• _Activity_
Return all of the material, keeping each line exactly as it is.

· · · · ·

Up to rounding, each matrix moves every point onto a flat space through zero. How many dimensions does that space have?
[[ 0.85  0.34  0.09]
 [ 0.34  0.21 -0.21]
 [ 0.09 -0.21  0.94]]
 -> 2

[[ 0.18 -0.14 -0.36]
 [-0.14  0.11  0.28]
 [-0.36  0.28  0.70]]
 -> 1

[[ 0.70 -0.01 -0.46]
 [-0.01  1.00 -0.02]
 [-0.46 -0.02  0.30]]
 -> 2

[[ 1.00  0.05 -0.01]
 [ 0.05  0.02  0.11]
 [-0.01  0.11  0.99]]
 -> 2

[[ 0.09  0.10 -0.26]
 [ 0.10  0.12 -0.31]
 [-0.26 -0.31  0.79]]
 -> 1

[[ 0.49 -0.49 -0.10]
 [-0.49  0.49  0.10]
 [-0.10  0.10  0.02]]
 -> 1

[[ 0.89  0.31 -0.06]
 [ 0.31  0.15  0.16]
 [-0.06  0.16  0.97]]
 -> 2

[[ 0.85 -0.35  0.07]
 [-0.35  0.15 -0.03]
 [ 0.07 -0.03  0.01]]
 -> 1

[[ 0.98 -0.04  0.13]
 [-0.04  0.93  0.25]
 [ 0.13  0.25  0.09]]
 -> 2

[[ 0.55  0.49 -0.07]
 [ 0.49  0.46  0.08]
 [-0.07  0.08  0.99]]
 -> 2

[[ 0.40  0.47 -0.15]
 [ 0.47  0.55 -0.17]
 [-0.15 -0.17  0.05]]
 -> 1

[[0.90 0.11 0.28]
 [0.11 0.01 0.03]
 [0.28 0.03 0.09]]
 -> 1

[[ 0.01  0.01 -0.11]
 [ 0.01  0.00 -0.05]
 [-0.11 -0.05  0.98]]
 -> 1

[[ 0.00  0.02  0.00]
 [ 0.02  1.00 -0.06]
 [ 0.00 -0.06  0.00]]
 -> 1

[[ 0.35 -0.32 -0.35]
 [-0.32  0.30  0.33]
 [-0.35  0.33  0.36]]
 -> 1

[[ 0.61 -0.41  0.27]
 [-0.41  0.57  0.28]
 [ 0.27  0.28  0.82]]
 -> 2

[[ 0.92  0.11 -0.24]
 [ 0.11  0.84  0.35]
 [-0.24  0.35  0.24]]
 -> 2

[[ 0.54  0.50  0.05]
 [ 0.50  0.47 -0.06]
 [ 0.05 -0.06  0.99]]
 -> 2

[[ 0.20 -0.34 -0.22]
 [-0.34  0.86 -0.09]
 [-0.22 -0.09  0.94]]
 -> 2

[[ 0.02 -0.05 -0.12]
 [-0.05  0.15  0.35]
 [-0.12  0.35  0.84]]
 -> 1

[[ 0.24  0.38 -0.19]
 [ 0.38  0.62 -0.30]
 [-0.19 -0.30  0.15]]
 -> 1

[[ 0.13 -0.24  0.23]
 [-0.24  0.45 -0.44]
 [ 0.23 -0.44  0.42]]
 -> 1

[[ 0.96  0.18 -0.02]
 [ 0.18  0.03  0.00]
 [-0.02  0.00  0.00]]
 -> 1

[[ 0.37  0.42  0.23]
 [ 0.42  0.71 -0.15]
 [ 0.23 -0.15  0.92]]
 -> 2

[[ 0.72  0.43  0.13]
 [ 0.43  0.34 -0.20]
 [ 0.13 -0.20  0.94]]
 -> 2

[[ 0.77  0.27  0.32]
 [ 0.27  0.67 -0.38]
 [ 0.32 -0.38  0.56]]
 -> 2

[[ 0.99  0.09 -0.08]
 [ 0.09  0.45  0.49]
 [-0.08  0.49  0.57]]
 -> 2

[[ 0.00  0.07 -0.01]
 [ 0.07  0.95 -0.20]
 [-0.01 -0.20  0.04]]
 -> 1

[[ 0.89  0.26 -0.18]
 [ 0.26  0.41  0.42]
 [-0.18  0.42  0.70]]
 -> 2

[[0.49 0.49 0.07]
 [0.49 0.50 0.07]
 [0.07 0.07 0.01]]
 -> 1

[[ 0.06  0.23 -0.04]
 [ 0.23  0.94  0.01]
 [-0.04  0.01  1.00]]
 -> 2

[[ 0.99  0.06 -0.07]
 [ 0.06  0.62  0.48]
 [-0.07  0.48  0.39]]
 -> 2

[[0.18 0.38 0.05]
 [0.38 0.80 0.11]
 [0.05 0.11 0.01]]
 -> 1

[[ 0.79 -0.22 -0.35]
 [-0.22  0.77 -0.36]
 [-0.35 -0.36  0.44]]
 -> 2

[[ 0.12  0.28 -0.18]
 [ 0.28  0.61 -0.40]
 [-0.18 -0.40  0.26]]
 -> 1

[[ 0.34  0.47  0.09]
 [ 0.47  0.67 -0.06]
 [ 0.09 -0.06  0.99]]
 -> 2

[[ 0.96  0.03  0.19]
 [ 0.03  0.98 -0.15]
 [ 0.19 -0.15  0.06]]
 -> 2

[[ 0.72  0.07  0.44]
 [ 0.07  0.98 -0.11]
 [ 0.44 -0.11  0.29]]
 -> 2

[[ 0.87  0.05 -0.34]
 [ 0.05  0.98  0.12]
 [-0.34  0.12  0.15]]
 -> 2

[[ 0.66  0.46 -0.10]
 [ 0.46  0.38  0.14]
 [-0.10  0.14  0.97]]
 -> 2

[[0.36 0.46 0.14]
 [0.46 0.59 0.18]
 [0.14 0.18 0.06]]
 -> 1

[[ 0.02 -0.02  0.14]
 [-0.02  0.02 -0.15]
 [ 0.14 -0.15  0.96]]
 -> 1

[[ 0.18 -0.10  0.37]
 [-0.10  0.99  0.05]
 [ 0.37  0.05  0.83]]
 -> 2

[[ 0.54 -0.46 -0.20]
 [-0.46  0.55 -0.20]
 [-0.20 -0.20  0.91]]
 -> 2

[[ 0.01  0.00 -0.09]
 [ 0.00  0.00  0.05]
 [-0.09  0.05  0.99]]
 -> 1

[[ 0.50 -0.10 -0.49]
 [-0.10  0.02  0.10]
 [-0.49  0.10  0.48]]
 -> 1

[[ 0.03  0.03 -0.17]
 [ 0.03  0.04 -0.18]
 [-0.17 -0.18  0.93]]
 -> 1

[[ 0.95 -0.18  0.13]
 [-0.18  0.38  0.45]
 [ 0.13  0.45  0.67]]
 -> 2

[[0.63 0.48 0.01]
 [0.48 0.37 0.01]
 [0.01 0.01 0.00]]
 -> 1

[[ 1.00  0.02  0.05]
 [ 0.02  0.86 -0.35]
 [ 0.05 -0.35  0.15]]
 -> 2

[[ 0.55  0.49  0.11]
 [ 0.49  0.48 -0.11]
 [ 0.11 -0.11  0.97]]
 -> 2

· · · · ·

• _Task output_
Up to rounding, each matrix moves every point onto a flat space through zero. How many dimensions does that space have?
[[ 0.85  0.34  0.09]
 [ 0.34  0.21 -0.21]
 [ 0.09 -0.21  0.94]]
 -> 2

[[ 0.18 -0.14 -0.36]
 [-0.14  0.11  0.28]
 [-0.36  0.28  0.70]]
 -> 1

[[ 0.70 -0.01 -0.46]
 [-0.01  1.00 -0.02]
 [-0.46 -0.02  0.30]]
 -> 2

[[ 1.00  0.05 -0.01]
 [ 0.05  0.02  0.11]
 [-0.01  0.11  0.99]]
 -> 2

[[ 0.09  0.10 -0.26]
 [ 0.10  0.12 -0.31]
 [-0.26 -0.31  0.79]]
 -> 1

[[ 0.49 -0.49 -0.10]
 [-0.49  0.49  0.10]
 [-0.10  0.10  0.02]]
 -> 1

[[ 0.89  0.31 -0.06]
 [ 0.31  0.15  0.16]
 [-0.06  0.16  0.97]]
 -> 2

[[ 0.85 -0.35  0.07]
 [-0.35  0.15 -0.03]
 [ 0.07 -0.03  0.01]]
 -> 1

[[ 0.98 -0.04  0.13]
 [-0.04  0.93  0.25]
 [ 0.13  0.25  0.09]]
 -> 2

[[ 0.55  0.49 -0.07]
 [ 0.49  0.46  0.08]
 [-0.07  0.08  0.99]]
 -> 2

[[ 0.40  0.47 -0.15]
 [ 0.47  0.55 -0.17]
 [-0.15 -0.17  0.05]]
 -> 1

[[0.90 0.11 0.28]
 [0.11 0.01 0.03]
 [0.28 0.03 0.09]]
 -> 1

[[ 0.01  0.01 -0.11]
 [ 0.01  0.00 -0.05]
 [-0.11 -0.05  0.98]]
 -> 1

[[ 0.00  0.02  0.00]
 [ 0.02  1.00 -0.06]
 [ 0.00 -0.06  0.00]]
 -> 1

[[ 0.35 -0.32 -0.35]
 [-0.32  0.30  0.33]
 [-0.35  0.33  0.36]]
 -> 1

[[ 0.61 -0.41  0.27]
 [-0.41  0.57  0.28]
 [ 0.27  0.28  0.82]]
 -> 2

[[ 0.92  0.11 -0.24]
 [ 0.11  0.84  0.35]
 [-0.24  0.35  0.24]]
 -> 2

[[ 0.54  0.50  0.05]
 [ 0.50  0.47 -0.06]
 [ 0.05 -0.06  0.99]]
 -> 2

[[ 0.20 -0.34 -0.22]
 [-0.34  0.86 -0.09]
 [-0.22 -0.09  0.94]]
 -> 2

[[ 0.02 -0.05 -0.12]
 [-0.05  0.15  0.35]
 [-0.12  0.35  0.84]]
 -> 1

[[ 0.24  0.38 -0.19]
 [ 0.38  0.62 -0.30]
 [-0.19 -0.30  0.15]]
 -> 1

[[ 0.13 -0.24  0.23]
 [-0.24  0.45 -0.44]
 [ 0.23 -0.44  0.42]]
 -> 1

[[ 0.96  0.18 -0.02]
 [ 0.18  0.03  0.00]
 [-0.02  0.00  0.00]]
 -> 1

[[ 0.37  0.42  0.23]
 [ 0.42  0.71 -0.15]
 [ 0.23 -0.15  0.92]]
 -> 2

[[ 0.72  0.43  0.13]
 [ 0.43  0.34 -0.20]
 [ 0.13 -0.20  0.94]]
 -> 2

[[ 0.77  0.27  0.32]
 [ 0.27  0.67 -0.38]
 [ 0.32 -0.38  0.56]]
 -> 2

[[ 0.99  0.09 -0.08]
 [ 0.09  0.45  0.49]
 [-0.08  0.49  0.57]]
 -> 2

[[ 0.00  0.07 -0.01]
 [ 0.07  0.95 -0.20]
 [-0.01 -0.20  0.04]]
 -> 1

[[ 0.89  0.26 -0.18]
 [ 0.26  0.41  0.42]
 [-0.18  0.42  0.70]]
 -> 2

[[0.49 0.49 0.07]
 [0.49 0.50 0.07]
 [0.07 0.07 0.01]]
 -> 1

[[ 0.06  0.23 -0.04]
 [ 0.23  0.94  0.01]
 [-0.04  0.01  1.00]]
 -> 2

[[ 0.99  0.06 -0.07]
 [ 0.06  0.62  0.48]
 [-0.07  0.48  0.39]]
 -> 2

[[0.18 0.38 0.05]
 [0.38 0.80 0.11]
 [0.05 0.11 0.01]]
 -> 1

[[ 0.79 -0.22 -0.35]
 [-0.22  0.77 -0.36]
 [-0.35 -0.36  0.44]]
 -> 2

[[ 0.12  0.28 -0.18]
 [ 0.28  0.61 -0.40]
 [-0.18 -0.40  0.26]]
 -> 1

[[ 0.34  0.47  0.09]
 [ 0.47  0.67 -0.06]
 [ 0.09 -0.06  0.99]]
 -> 2

[[ 0.96  0.03  0.19]
 [ 0.03  0.98 -0.15]
 [ 0.19 -0.15  0.06]]
 -> 2

[[ 0.72  0.07  0.44]
 [ 0.07  0.98 -0.11]
 [ 0.44 -0.11  0.29]]
 -> 2

[[ 0.87  0.05 -0.34]
 [ 0.05  0.98  0.12]
 [-0.34  0.12  0.15]]
 -> 2

[[ 0.66  0.46 -0.10]
 [ 0.46  0.38  0.14]
 [-0.10  0.14  0.97]]
 -> 2

[[0.36 0.46 0.14]
 [0.46 0.59 0.18]
 [0.14 0.18 0.06]]
 -> 1

[[ 0.02 -0.02  0.14]
 [-0.02  0.02 -0.15]
 [ 0.14 -0.15  0.96]]
 -> 1

[[ 0.18 -0.10  0.37]
 [-0.10  0.99  0.05]
 [ 0.37  0.05  0.83]]
 -> 2

[[ 0.54 -0.46 -0.20]
 [-0.46  0.55 -0.20]
 [-0.20 -0.20  0.91]]
 -> 2

[[ 0.01  0.00 -0.09]
 [ 0.00  0.00  0.05]
 [-0.09  0.05  0.99]]
 -> 1

[[ 0.50 -0.10 -0.49]
 [-0.10  0.02  0.10]
 [-0.49  0.10  0.48]]
 -> 1

[[ 0.03  0.03 -0.17]
 [ 0.03  0.04 -0.18]
 [-0.17 -0.18  0.93]]
 -> 1

[[ 0.95 -0.18  0.13]
 [-0.18  0.38  0.45]
 [ 0.13  0.45  0.67]]
 -> 2

[[0.63 0.48 0.01]
 [0.48 0.37 0.01]
 [0.01 0.01 0.00]]
 -> 1

[[ 1.00  0.02  0.05]
 [ 0.02  0.86 -0.35]
 [ 0.05 -0.35  0.15]]
 -> 2

[[ 0.55  0.49  0.11]
 [ 0.49  0.48 -0.11]
 [ 0.11 -0.11  0.97]]
 -> 2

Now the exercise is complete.